Raw data -
====

X = 309,-482,420,-190,-254,297,503,-485,51,705,-747,243
The second-last entry -> -747
Report the 3rd entry from the left.
A: 420
Report the first entry.
A: 309
The entry just left of the largest entry -> 51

====

Repeat the material in full, exactly as it stands.

X = 309,-482,420,-190,-254,297,503,-485,51,705,-747,243
The second-last entry -> -747
Report the 3rd entry from the left.
A: 420
Report the first entry.
A: 309
The entry just left of the largest entry -> 51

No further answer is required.